START DATA PROVIDED
Below are the code and all the weights of a small trained network. Each question names an input and a class and asks about switching units off, where a switched-off unit gives its printed mean instead of its output.

import numpy as np


def w(rows, s, z=0):
    codes = np.array(rows[::2]) - 128.0
    scale = np.full(codes.shape[1], s)
    scale[-1] = z or s
    return codes * scale


def f(y):
    return y / 2 * (1 + np.tanh(0.7978845608 * (y + 0.044715 * y**3)))


def log_softmax(a):
    a = a - a.max(-1, keepdims=True)
    return a - np.log(np.exp(a).sum(-1, keepdims=True))


def net(x, mask):
    res = np.array(x, float).reshape(1, 6) / 4 @ E
    y = f(res @ A[0][:, :-1].T + A[0][:, -1])
    res = res + np.where(mask, y, B[0][:, -1]) @ B[0][:, :-1]
    return log_softmax(res[-1] @ U[:, :-1].T + U[:, -1])


A, B = {}, {}
E = w([
[127,166,126,102,157,152,215,173,165,51],'x0',
[178,193,147,65,125,160,89,190,91,167],'x1',
[119,143,138,185,85,82,164,170,68,113],'x2',
[88,137,117,90,48,112,104,163,134,133],'x3',
[58,142,255,83,139,114,124,111,131,179],'x4',
[173,88,137,134,137,104,148,161,88,136],'x5',
],0.0077)
A[0] = w([
[36,108,171,115,31,59,74,102,110,190,162],'neuron 0',
[100,114,114,153,21,49,107,163,45,168,208],'neuron 1',
[208,113,143,195,173,96,118,119,15,212,198],'neuron 2',
[153,192,159,46,210,223,140,166,131,121,252],'neuron 3',
[147,145,62,85,113,210,51,101,193,147,243],'neuron 4',
[116,210,97,94,98,223,121,169,154,73,220],'neuron 5',
[140,129,60,126,86,137,172,172,125,54,151],'neuron 6',
[36,157,159,129,124,138,158,91,217,99,232],'neuron 7',
[145,199,184,48,181,176,171,147,129,124,228],'neuron 8',
[111,80,135,157,177,119,153,24,194,112,226],'neuron 9',
[174,82,49,138,135,182,28,61,138,177,230],'neuron 10',
[212,96,44,181,127,97,177,185,52,57,168],'neuron 11',
[110,106,87,193,161,114,213,103,182,3,200],'neuron 12',
],0.0056,0.0029)
B[0] = w([
[105,197,240,80,71,45,48,215,42,112,253],'neuron 0',
[148,193,121,152,62,102,88,195,93,127,234],'neuron 1',
[53,151,205,237,158,100,36,163,28,215,217],'neuron 2',
[150,95,131,175,125,187,69,207,67,179,248],'neuron 3',
[96,58,131,247,167,211,82,123,97,189,225],'neuron 4',
[152,68,89,218,135,231,132,125,135,160,214],'neuron 5',
[178,134,48,143,60,169,182,147,182,63,189],'neuron 6',
[10,133,159,142,194,103,133,86,125,154,239],'neuron 7',
[114,89,158,190,156,182,72,190,53,225,233],'neuron 8',
[33,76,114,151,219,147,151,65,167,113,234],'neuron 9',
[28,74,161,251,222,181,85,98,91,193,233],'neuron 10',
[157,254,100,117,46,51,133,178,109,46,243],'neuron 11',
[126,184,14,215,134,103,222,88,199,36,253],'neuron 12',
],0.0056,0.0049)
U = w([
[234,169,58,116,41,137,169,168,171,44,101],'0',
[125,218,162,119,70,15,92,166,78,132,151],'1',
[112,102,175,2,151,51,117,59,172,115,66],'2',
[91,105,82,166,188,135,226,22,238,63,135],'3',
[113,38,157,165,193,232,74,122,100,222,185],'4',
[161,74,152,24,135,151,193,153,163,144,74],'5',
[245,110,124,43,103,115,111,54,194,123,2],'6',
],0.0063,0.0051)

Each question gives the input, the list of numbers given to net, and the class t.
The units are the neurons (one row each of A and B). Each row of codes is followed by its name. A weight is (code - 128) times the scale printed after its matrix; where a second scale follows, it is the last column's (A, B and U).
mask holds one flag per neuron, in row order. A switched-off neuron (its flag False) gives its mean, the last column of its row in B, instead of its output. The means were averaged over made-up inputs and are rounded, as every weight is.
A unit's drop is (log p(t) with every unit on - log p(t) with that unit switched off) / (log p(t) with every unit on - log p(t) with every unit switched off).
The circuit of an input: a set's keep is (log p(t) with only the set's units on - log p(t) with every unit switched off) / (log p(t) with every unit on - log p(t) with every unit switched off). Starting from the 12 units with the biggest drops (on a tie, the unit counted first), units are removed one at a time, each time the one whose removal leaves the highest keep (on an exact tie, the one counted first), for as long as the keep stays at least 0.8.
circuit, biggest first: the units of the circuit, biggest drop first
top k neurons: the k neurons with the biggest drops, biggest first
drop when u is switched off: that unit's drop, to one decimal
input [0,7,-2,4,-8,-7], class 4: circuit, biggest first	[neuron 4]
input [-1,0,-3,2,-8,6], class 0: circuit, biggest first	[neuron 11; neuron 6]
input [-1,5,4,0,-4,-1], class 0: circuit, biggest first	[neuron 0; neuron 7; neuron 11]
input [8,0,0,7,-1,-8], class 3: top 2 neurons	[neuron 12; neuron 7]
input [6,7,3,2,4,1], class 4: circuit, biggest first	[neuron 8; neuron 11]
input [-8,0,4,-4,3,-8], class 1: top 3 neurons	[neuron 0; neuron 5; neuron 8]
input [5,2,2,6,4,-7], class 4: circuit, biggest first	[neuron 5; neuron 11]
input [-6,-4,4,-5,-7,-2], class 3: top 3 neurons	[neuron 0; neuron 12; neuron 10]
input [8,-3,0,1,-1,6], class 0: circuit, biggest first	[neuron 11; neuron 6]
input [-4,-7,1,0,4,-8], class 2: top 2 neurons	[neuron 0; neuron 5]
input [-5,-4,2,-1,-5,0], class 1: top 4 neurons	[neuron 11; neuron 5; neuron 2; neuron 1]
input [-2,-2,7,5,-7,5], class 0: top 3 neurons	[neuron 6; neuron 0; neuron 7]
input [3,-5,1,6,-2,4], class 0: drop when neuron 7 is switched off	0.0
input [-6,-7,-4,-7,-6,-3], class 3: circuit, biggest first	[neuron 12]
input [-5,-7,-1,8,-6,6], class 1: drop when neuron 10 is switched off	0.2
input [2,-5,3,-8,8,-2], class 3: drop when neuron 12 is switched off	0.1
input [-6,-8,-1,4,1,7], class 1: drop when neuron 8 is switched off	0.1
END DATA PROVIDED
ACTION ITEM: Find how many lines in the material above contain "mask", and answer with that number only.

SOLVED EXERCISE: 3